What the task asks -
Using the listing below, return each line exactly as it reads.

▬▬▬▬▬▬

Below are the code and all the weights of a small trained network. Each question names an input and a class and asks about switching units off, where a switched-off unit gives its printed mean instead of its output.

import numpy as np


def w(rows, s, z=0):
    codes = np.array(rows[::2]) - 128.0
    scale = np.full(codes.shape[1], s)
    scale[-1] = z or s
    return codes * scale


def f(y):
    return y / 2 * (1 + np.tanh(0.7978845608 * (y + 0.044715 * y**3)))


def log_softmax(a):
    a = a - a.max(-1, keepdims=True)
    return a - np.log(np.exp(a).sum(-1, keepdims=True))


def net(x, mask):
    res = np.array(x, float).reshape(1, 6) / 4 @ E
    y = f(res @ A[0][:, :-1].T + A[0][:, -1])
    res = res + np.where(mask, y, B[0][:, -1]) @ B[0][:, :-1]
    return log_softmax(res[-1] @ U[:, :-1].T + U[:, -1])


A, B = {}, {}
E = w([
[85,81,206,200,148,96],'x0',
[149,101,105,125,254,115],'x1',
[22,172,132,88,160,114],'x2',
[139,94,224,51,138,200],'x3',
[105,129,94,172,134,219],'x4',
[162,209,172,158,153,141],'x5',
],0.0084)
A[0] = w([
[161,101,177,89,120,159,69],'N1',
[178,210,85,56,140,169,122],'N2',
[133,143,71,166,124,40,88],'N3',
[135,121,166,87,132,144,140],'N4',
[82,130,125,107,133,137,174],'N5',
[109,165,62,183,137,117,130],'N6',
[152,90,108,117,111,145,37],'N7',
[102,14,88,92,90,112,89],'N8',
[150,146,164,86,96,37,122],'N9',
[16,183,134,60,164,125,110],'N10',
[150,112,100,115,222,101,71],'N11',
[59,157,139,111,127,128,43],'N12',
[207,252,213,144,149,91,116],'N13',
[107,170,134,112,7,158,102],'N14',
[150,139,171,56,138,58,140],'N15',
[89,121,177,175,71,123,117],'N16',
[96,115,122,144,136,233,88],'N17',
[107,88,204,180,155,75,109],'N18',
[176,155,56,20,106,112,87],'N19',
[104,125,123,171,139,201,80],'N20',
[117,35,100,51,99,51,104],'N21',
[109,88,184,188,128,112,80],'N22',
[138,120,161,58,125,159,100],'N23',
[110,106,148,155,152,118,62],'N24',
[119,135,156,104,47,126,77],'N25',
[127,147,87,181,100,61,93],'N26',
[234,63,137,155,99,130,156],'N27',
[167,90,102,87,253,143,115],'N28',
[83,103,76,161,128,223,218],'N29',
[132,135,149,128,136,139,37],'N30',
[136,128,193,85,143,156,103],'N31',
[158,124,150,83,129,48,253],'N32',
[127,85,185,79,144,179,114],'N33',
[94,155,104,130,119,111,41],'N34',
[216,106,127,141,108,147,61],'N35',
],0.013,0.0054)
B[0] = w([
[149,143,128,75,111,111,178],'N1',
[88,54,96,138,161,61,231],'N2',
[134,152,135,53,73,104,245],'N3',
[119,148,128,100,89,116,172],'N4',
[111,147,86,151,107,143,177],'N5',
[117,156,161,75,77,97,238],'N6',
[158,137,135,119,176,107,132],'N7',
[66,194,142,84,242,126,209],'N8',
[187,114,192,190,96,127,198],'N9',
[224,179,5,159,185,146,253],'N10',
[193,87,179,99,154,211,202],'N11',
[204,139,111,121,183,128,158],'N12',
[41,204,182,113,250,129,230],'N13',
[167,64,162,101,143,244,240],'N14',
[188,140,190,184,108,84,198],'N15',
[132,64,126,115,142,147,196],'N16',
[164,146,211,163,113,63,197],'N17',
[95,31,88,141,134,70,222],'N18',
[88,34,98,145,137,57,231],'N19',
[152,118,188,165,145,80,172],'N20',
[90,181,198,148,207,109,225],'N21',
[125,66,90,123,158,89,190],'N22',
[128,136,142,82,86,97,185],'N23',
[138,89,121,108,154,121,141],'N24',
[152,102,162,93,131,197,178],'N25',
[145,157,140,53,94,119,233],'N26',
[185,186,16,178,137,156,241],'N27',
[144,82,165,100,109,246,248],'N28',
[89,145,181,219,73,102,254],'N29',
[151,129,142,94,167,107,116],'N30',
[131,156,137,70,101,88,191],'N31',
[90,122,121,213,12,150,236],'N32',
[87,159,115,56,64,100,219],'N33',
[184,135,149,99,163,108,146],'N34',
[200,147,72,132,177,114,179],'N35',
],0.028,0.0078)
U = w([
[144,172,106,24,69,86,183],'0',
[163,58,152,109,161,248,149],'1',
[97,6,66,141,184,54,91],'2',
[225,197,16,175,176,132,69],'3',
[145,157,189,229,112,102,254],'4',
[41,204,160,138,255,139,148],'5',
[44,160,85,228,60,184,118],'6',
[48,117,64,129,108,170,34],'7',
],0.0082,0.004)

Each question gives the input, the list of numbers given to net, and the class t.
The units are the neurons (one row each of A and B). Each row of codes is followed by its name. A weight is (code - 128) times the scale printed after its matrix; where a second scale follows, it is the last column's (A, B and U).
mask holds one flag per neuron, in row order. A switched-off neuron (its flag False) gives its mean, the last column of its row in B, instead of its output. The means were averaged over made-up inputs and are rounded, as every weight is.
A unit's drop is (log p(t) with every unit on - log p(t) with that unit switched off) / (log p(t) with every unit on - log p(t) with every unit switched off).
most important unit: the unit with the biggest drop
top k neurons: the k neurons with the biggest drops, biggest first
drop when u is switched off: that unit's drop, to one decimal
input [8,-8,-2,-2,-1,-7], class 1: top 3 neurons => [N14; N25; N19]
input [-1,5,-4,1,-1,-1], class 1: most important unit => N28
input [1,-2,7,8,8,3], class 0: top 3 neurons => [N33; N31; N23]
input [-8,-1,-8,-2,6,-7], class 2: top 2 neurons => [N19; N2]
input [6,7,-7,3,-4,0], class 1: top 2 neurons => [N28; N11]
input [-5,7,5,-8,7,-8], class 0: top 2 neurons => [N6; N3]
input [-3,0,2,2,5,-4], class 4: top 2 neurons => [N17; N29]
input [-4,4,2,-1,0,-2], class 1: top 2 neurons => [N28; N18]
input [1,-5,-2,7,8,5], class 4: top 3 neurons => [N29; N17; N20]
input [3,-3,2,-8,2,8], class 0: top 2 neurons => [N26; N6]
input [-7,-7,5,2,-3,-2], class 1: top 3 neurons => [N14; N25; N18]
input [-7,-3,3,-1,4,-8], class 5: top 2 neurons => [N8; N21]
input [6,8,5,-6,-8,-2], class 1: top 2 neurons => [N11; N28]
input [-3,-8,5,2,-6,1], class 1: most important unit => N14
input [-8,-2,3,7,5,1], class 2: top 2 neurons => [N2; N19]
input [8,-3,-5,-5,0,-1], class 2: drop when N18 is switched off => 0.1
input [3,6,1,7,-8,-7], class 4: drop when N13 is switched off => 0.4
input [3,-7,-7,-8,6,-3], class 0: drop when N26 is switched off => 0.5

▬▬▬▬▬▬

Answer to this task -
Below are the code and all the weights of a small trained network. Each question names an input and a class and asks about switching units off, where a switched-off unit gives its printed mean instead of its output.

import numpy as np


def w(rows, s, z=0):
    codes = np.array(rows[::2]) - 128.0
    scale = np.full(codes.shape[1], s)
    scale[-1] = z or s
    return codes * scale


def f(y):
    return y / 2 * (1 + np.tanh(0.7978845608 * (y + 0.044715 * y**3)))


def log_softmax(a):
    a = a - a.max(-1, keepdims=True)
    return a - np.log(np.exp(a).sum(-1, keepdims=True))


def net(x, mask):
    res = np.array(x, float).reshape(1, 6) / 4 @ E
    y = f(res @ A[0][:, :-1].T + A[0][:, -1])
    res = res + np.where(mask, y, B[0][:, -1]) @ B[0][:, :-1]
    return log_softmax(res[-1] @ U[:, :-1].T + U[:, -1])


A, B = {}, {}
E = w([
[85,81,206,200,148,96],'x0',
[149,101,105,125,254,115],'x1',
[22,172,132,88,160,114],'x2',
[139,94,224,51,138,200],'x3',
[105,129,94,172,134,219],'x4',
[162,209,172,158,153,141],'x5',
],0.0084)
A[0] = w([
[161,101,177,89,120,159,69],'N1',
[178,210,85,56,140,169,122],'N2',
[133,143,71,166,124,40,88],'N3',
[135,121,166,87,132,144,140],'N4',
[82,130,125,107,133,137,174],'N5',
[109,165,62,183,137,117,130],'N6',
[152,90,108,117,111,145,37],'N7',
[102,14,88,92,90,112,89],'N8',
[150,146,164,86,96,37,122],'N9',
[16,183,134,60,164,125,110],'N10',
[150,112,100,115,222,101,71],'N11',
[59,157,139,111,127,128,43],'N12',
[207,252,213,144,149,91,116],'N13',
[107,170,134,112,7,158,102],'N14',
[150,139,171,56,138,58,140],'N15',
[89,121,177,175,71,123,117],'N16',
[96,115,122,144,136,233,88],'N17',
[107,88,204,180,155,75,109],'N18',
[176,155,56,20,106,112,87],'N19',
[104,125,123,171,139,201,80],'N20',
[117,35,100,51,99,51,104],'N21',
[109,88,184,188,128,112,80],'N22',
[138,120,161,58,125,159,100],'N23',
[110,106,148,155,152,118,62],'N24',
[119,135,156,104,47,126,77],'N25',
[127,147,87,181,100,61,93],'N26',
[234,63,137,155,99,130,156],'N27',
[167,90,102,87,253,143,115],'N28',
[83,103,76,161,128,223,218],'N29',
[132,135,149,128,136,139,37],'N30',
[136,128,193,85,143,156,103],'N31',
[158,124,150,83,129,48,253],'N32',
[127,85,185,79,144,179,114],'N33',
[94,155,104,130,119,111,41],'N34',
[216,106,127,141,108,147,61],'N35',
],0.013,0.0054)
B[0] = w([
[149,143,128,75,111,111,178],'N1',
[88,54,96,138,161,61,231],'N2',
[134,152,135,53,73,104,245],'N3',
[119,148,128,100,89,116,172],'N4',
[111,147,86,151,107,143,177],'N5',
[117,156,161,75,77,97,238],'N6',
[158,137,135,119,176,107,132],'N7',
[66,194,142,84,242,126,209],'N8',
[187,114,192,190,96,127,198],'N9',
[224,179,5,159,185,146,253],'N10',
[193,87,179,99,154,211,202],'N11',
[204,139,111,121,183,128,158],'N12',
[41,204,182,113,250,129,230],'N13',
[167,64,162,101,143,244,240],'N14',
[188,140,190,184,108,84,198],'N15',
[132,64,126,115,142,147,196],'N16',
[164,146,211,163,113,63,197],'N17',
[95,31,88,141,134,70,222],'N18',
[88,34,98,145,137,57,231],'N19',
[152,118,188,165,145,80,172],'N20',
[90,181,198,148,207,109,225],'N21',
[125,66,90,123,158,89,190],'N22',
[128,136,142,82,86,97,185],'N23',
[138,89,121,108,154,121,141],'N24',
[152,102,162,93,131,197,178],'N25',
[145,157,140,53,94,119,233],'N26',
[185,186,16,178,137,156,241],'N27',
[144,82,165,100,109,246,248],'N28',
[89,145,181,219,73,102,254],'N29',
[151,129,142,94,167,107,116],'N30',
[131,156,137,70,101,88,191],'N31',
[90,122,121,213,12,150,236],'N32',
[87,159,115,56,64,100,219],'N33',
[184,135,149,99,163,108,146],'N34',
[200,147,72,132,177,114,179],'N35',
],0.028,0.0078)
U = w([
[144,172,106,24,69,86,183],'0',
[163,58,152,109,161,248,149],'1',
[97,6,66,141,184,54,91],'2',
[225,197,16,175,176,132,69],'3',
[145,157,189,229,112,102,254],'4',
[41,204,160,138,255,139,148],'5',
[44,160,85,228,60,184,118],'6',
[48,117,64,129,108,170,34],'7',
],0.0082,0.004)

Each question gives the input, the list of numbers given to net, and the class t.
The units are the neurons (one row each of A and B). Each row of codes is followed by its name. A weight is (code - 128) times the scale printed after its matrix; where a second scale follows, it is the last column's (A, B and U).
mask holds one flag per neuron, in row order. A switched-off neuron (its flag False) gives its mean, the last column of its row in B, instead of its output. The means were averaged over made-up inputs and are rounded, as every weight is.
A unit's drop is (log p(t) with every unit on - log p(t) with that unit switched off) / (log p(t) with every unit on - log p(t) with every unit switched off).
most important unit: the unit with the biggest drop
top k neurons: the k neurons with the biggest drops, biggest first
drop when u is switched off: that unit's drop, to one decimal
input [8,-8,-2,-2,-1,-7], class 1: top 3 neurons => [N14; N25; N19]
input [-1,5,-4,1,-1,-1], class 1: most important unit => N28
input [1,-2,7,8,8,3], class 0: top 3 neurons => [N33; N31; N23]
input [-8,-1,-8,-2,6,-7], class 2: top 2 neurons => [N19; N2]
input [6,7,-7,3,-4,0], class 1: top 2 neurons => [N28; N11]
input [-5,7,5,-8,7,-8], class 0: top 2 neurons => [N6; N3]
input [-3,0,2,2,5,-4], class 4: top 2 neurons => [N17; N29]
input [-4,4,2,-1,0,-2], class 1: top 2 neurons => [N28; N18]
input [1,-5,-2,7,8,5], class 4: top 3 neurons => [N29; N17; N20]
input [3,-3,2,-8,2,8], class 0: top 2 neurons => [N26; N6]
input [-7,-7,5,2,-3,-2], class 1: top 3 neurons => [N14; N25; N18]
input [-7,-3,3,-1,4,-8], class 5: top 2 neurons => [N8; N21]
input [6,8,5,-6,-8,-2], class 1: top 2 neurons => [N11; N28]
input [-3,-8,5,2,-6,1], class 1: most important unit => N14
input [-8,-2,3,7,5,1], class 2: top 2 neurons => [N2; N19]
input [8,-3,-5,-5,0,-1], class 2: drop when N18 is switched off => 0.1
input [3,6,1,7,-8,-7], class 4: drop when N13 is switched off => 0.4
input [3,-7,-7,-8,6,-3], class 0: drop when N26 is switched off => 0.5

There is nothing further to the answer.